» **Task to carry out**: Give back all of the data verbatim.

[Provided data Boundary: Start]

In the rows, zero is written as 128.
Rotation paths and how fast each direction turns (degrees per step)
Each turn is a multiple of 5 degrees from 10 to 175, or 0.
Each row of a path follows its step; steps can be skipped.

step 0: [127 129 125 139 136 124 119 128 126 126 114 125 120 132 139 135 128 132
 135 129 134 132 111 123 124 133 134 127 108 128 121 131 119 116 123 130
 129 133 109 138 119 132]
step 1: [143 128 122 137 125 137 137 118 131 116 133 134 123 116 125 122 130 142
 130 135 124 128 127 121 125 138 106 139 125 122 122 126 120 125 136 128
 140 121 134 127 132 127]
step 3: [126 141 134 121 128 141 122 128 133 126 140 125 135 127 137 119 131 133
 125 135 133 138 126 129 127 140 134 130 130 137 125 112 130 132 132 116
 132 118 123 141 106 129]
step 4: [135 124 114 118 127 125 131 119 133 127 117 119 135 140 119 132 122 132
 134 127 122 120 136 127 105 123 119 129 125 134 115 125 125 131 127 128
 125 129 119 140 127 143]
step 5: [135 127 116 123 138 132 145 134 131 125 131 117 119 128 130 123 132 136
 134 129 148 134 125 115 137 130 131 127 123 125 132 122 120 124 127 134
 134 143 122 115 118 134]
step 6: [126 127 133 133 147 123 117 117 131 121 130 130 126 127 130 137 127 129
 144 129 128 137 131 135 116 144 124 119 117 129 119 137 120 122 132 131
 146 121 134 128 124 124]
step 7: [131 127 135 123 114 135 133 127 126 132 134 114 126 115 119 130 129 142
 127 145 135 127 125 125 123 126 120 123 151 127 121 130 131 129 131 124
 143 123 138 129 130 138]
step 10: [126 124 115 127 126 120 128 130 133 141 124 128 130 141 115 130 124 130
 148 117 133 123 118 130 121 121 130 117 129 125 119 125 121 122 133 131
 140 135 129 114 131 142]
step 11: [121 121 138 127 139 125 127 130 120 132 131 135 112 126 136 121 137 139
 138 136 142 124 133 119 135 147 128 122 134 122 130 124 132 130 132 118
 141 128 119 124 121 123]
step 12: [135 133 126 125 132 111 126 122 119 122 130 122 134 124 124 133 127 122
 133 139 117 118 138 143 130 126 126 125 134 119 110 135 120 130 129 121
 144 123 135 142 134 129]
step 14: [136 121 125 136 134 126 126 130 136 128 114 152 128 134 129 120 136 128
 133 119 124 137 130 132 122 130 134 128 118 131 115 114 124 138 133 118
 136 133 138 138 123 124]
step 15: [128 122 125 128 130 135 141 133 126 142 126 117 138 118 109 128 130 129
 136 127 121 105 131 112 128 135 128 127 127 127 123 128 134 125 139 116
 132 131 132 120 124 122]
[126 128 128 125 127 131 132 129 126 129 130 127 128 124 127 122 128 128
 130 131 134 129 126 123 130 128 124 134 130 129 131 128 130 128 129 126
 127 126 130 129 126 124]  175
[128 128 127 126 132 129 130 127 127 126 130 121 130 125 130 129 130 124
 128 126 127 126 132 130 133 130 131 129 125 124 126 128 128 132 129 130
 127 130 129 125 128 123]  110
[124 129 132 126 127 125 124 124 129 131 130 130 131 126 128 132 131 126
 125 135 129 126 132 128 131 128 127 126 132 129 126 126 130 127 132 128
 130 125 126 124 127 128]  80
[128 130 129 127 126 126 129 130 130 125 128 130 122 127 126 135 124 123
 129 131 133 126 129 127 126 130 129 130 129 127 131 128 123 128 127 130
 132 130 126 131 130 125]  60
[131 132 136 131 133 126 131 125 128 128 127 128 130 127 126 126 128 125
 129 129 129 128 127 126 129 126 131 124 123 126 132 126 125 127 128 124
 127 124 128 131 127 130]  125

[Provided data Boundary: End]

» **Result of the exercise**:
In the rows, zero is written as 128.
Rotation paths and how fast each direction turns (degrees per step)
Each turn is a multiple of 5 degrees from 10 to 175, or 0.
Each row of a path follows its step; steps can be skipped.

step 0: [127 129 125 139 136 124 119 128 126 126 114 125 120 132 139 135 128 132
 135 129 134 132 111 123 124 133 134 127 108 128 121 131 119 116 123 130
 129 133 109 138 119 132]
step 1: [143 128 122 137 125 137 137 118 131 116 133 134 123 116 125 122 130 142
 130 135 124 128 127 121 125 138 106 139 125 122 122 126 120 125 136 128
 140 121 134 127 132 127]
step 3: [126 141 134 121 128 141 122 128 133 126 140 125 135 127 137 119 131 133
 125 135 133 138 126 129 127 140 134 130 130 137 125 112 130 132 132 116
 132 118 123 141 106 129]
step 4: [135 124 114 118 127 125 131 119 133 127 117 119 135 140 119 132 122 132
 134 127 122 120 136 127 105 123 119 129 125 134 115 125 125 131 127 128
 125 129 119 140 127 143]
step 5: [135 127 116 123 138 132 145 134 131 125 131 117 119 128 130 123 132 136
 134 129 148 134 125 115 137 130 131 127 123 125 132 122 120 124 127 134
 134 143 122 115 118 134]
step 6: [126 127 133 133 147 123 117 117 131 121 130 130 126 127 130 137 127 129
 144 129 128 137 131 135 116 144 124 119 117 129 119 137 120 122 132 131
 146 121 134 128 124 124]
step 7: [131 127 135 123 114 135 133 127 126 132 134 114 126 115 119 130 129 142
 127 145 135 127 125 125 123 126 120 123 151 127 121 130 131 129 131 124
 143 123 138 129 130 138]
step 10: [126 124 115 127 126 120 128 130 133 141 124 128 130 141 115 130 124 130
 148 117 133 123 118 130 121 121 130 117 129 125 119 125 121 122 133 131
 140 135 129 114 131 142]
step 11: [121 121 138 127 139 125 127 130 120 132 131 135 112 126 136 121 137 139
 138 136 142 124 133 119 135 147 128 122 134 122 130 124 132 130 132 118
 141 128 119 124 121 123]
step 12: [135 133 126 125 132 111 126 122 119 122 130 122 134 124 124 133 127 122
 133 139 117 118 138 143 130 126 126 125 134 119 110 135 120 130 129 121
 144 123 135 142 134 129]
step 14: [136 121 125 136 134 126 126 130 136 128 114 152 128 134 129 120 136 128
 133 119 124 137 130 132 122 130 134 128 118 131 115 114 124 138 133 118
 136 133 138 138 123 124]
step 15: [128 122 125 128 130 135 141 133 126 142 126 117 138 118 109 128 130 129
 136 127 121 105 131 112 128 135 128 127 127 127 123 128 134 125 139 116
 132 131 132 120 124 122]
[126 128 128 125 127 131 132 129 126 129 130 127 128 124 127 122 128 128
 130 131 134 129 126 123 130 128 124 134 130 129 131 128 130 128 129 126
 127 126 130 129 126 124]  175
[128 128 127 126 132 129 130 127 127 126 130 121 130 125 130 129 130 124
 128 126 127 126 132 130 133 130 131 129 125 124 126 128 128 132 129 130
 127 130 129 125 128 123]  110
[124 129 132 126 127 125 124 124 129 131 130 130 131 126 128 132 131 126
 125 135 129 126 132 128 131 128 127 126 132 129 126 126 130 127 132 128
 130 125 126 124 127 128]  80
[128 130 129 127 126 126 129 130 130 125 128 130 122 127 126 135 124 123
 129 131 133 126 129 127 126 130 129 130 129 127 131 128 123 128 127 130
 132 130 126 131 130 125]  60
[131 132 136 131 133 126 131 125 128 128 127 128 130 127 126 126 128 125
 129 129 129 128 127 126 129 126 131 124 123 126 132 126 125 127 128 124
 127 124 128 131 127 130]  125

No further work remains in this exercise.